**AIM OF THE EXERCISE:**
Could you print each of the records below exactly?

Data excerpts
◆ ◆ ◆ ◆ ◆ ◆ ◆

Below are the code and all the weights of a small trained network. Each question names an input and a target symbol and asks about switching units off, where a switched-off unit gives its printed mean instead of its output.

import numpy as np


def w(rows, s, z=0):
    codes = np.array(rows[::2]) - 128.0
    scale = np.full(codes.shape[1], s)
    scale[-1] = z or s
    return codes * scale


def f(y):
    return y / 2 * (1 + np.tanh(0.7978845608 * (y + 0.044715 * y**3)))


def softmax(a):
    e = np.exp(a - a.max(-1, keepdims=True))
    return e / e.sum(-1, keepdims=True)


def log_softmax(a):
    a = a - a.max(-1, keepdims=True)
    return a - np.log(np.exp(a).sum(-1, keepdims=True))


def net(x, mask):
    ids = ['αγδθξπφψω'.index(c) for c in x.split()]
    T = len(ids)
    res = E[ids] + P[:T]
    r = res
    for j in range(2):
        rows = slice(4 * j, 4 * j + 4)
        q, k, v = (r @ M[0][rows].T for M in (Q, K, V))
        z = softmax(np.where(np.tri(T) > 0, q @ k.T / 4**0.5, -1e9)) @ v
        o = O[0][rows]
        res = res + np.where(mask[j], z, o[:, -1]) @ o[:, :-1]
    y = f(res @ A[0][:, :-1].T + A[0][:, -1])
    res = res + np.where(mask[2:18], y, B[0][:, -1]) @ B[0][:, :-1]
    return log_softmax(res[-1] @ U[:, :-1].T + U[:, -1])


Q, K, V, O, A, B = {}, {}, {}, {}, {}, {}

◆ ◆ ◆ ◆ ◆ ◆ ◆

**ANSWER SECTION:**
Below are the code and all the weights of a small trained network. Each question names an input and a target symbol and asks about switching units off, where a switched-off unit gives its printed mean instead of its output.

import numpy as np


def w(rows, s, z=0):
    codes = np.array(rows[::2]) - 128.0
    scale = np.full(codes.shape[1], s)
    scale[-1] = z or s
    return codes * scale


def f(y):
    return y / 2 * (1 + np.tanh(0.7978845608 * (y + 0.044715 * y**3)))


def softmax(a):
    e = np.exp(a - a.max(-1, keepdims=True))
    return e / e.sum(-1, keepdims=True)


def log_softmax(a):
    a = a - a.max(-1, keepdims=True)
    return a - np.log(np.exp(a).sum(-1, keepdims=True))


def net(x, mask):
    ids = ['αγδθξπφψω'.index(c) for c in x.split()]
    T = len(ids)
    res = E[ids] + P[:T]
    r = res
    for j in range(2):
        rows = slice(4 * j, 4 * j + 4)
        q, k, v = (r @ M[0][rows].T for M in (Q, K, V))
        z = softmax(np.where(np.tri(T) > 0, q @ k.T / 4**0.5, -1e9)) @ v
        o = O[0][rows]
        res = res + np.where(mask[j], z, o[:, -1]) @ o[:, :-1]
    y = f(res @ A[0][:, :-1].T + A[0][:, -1])
    res = res + np.where(mask[2:18], y, B[0][:, -1]) @ B[0][:, :-1]
    return log_softmax(res[-1] @ U[:, :-1].T + U[:, -1])


Q, K, V, O, A, B = {}, {}, {}, {}, {}, {}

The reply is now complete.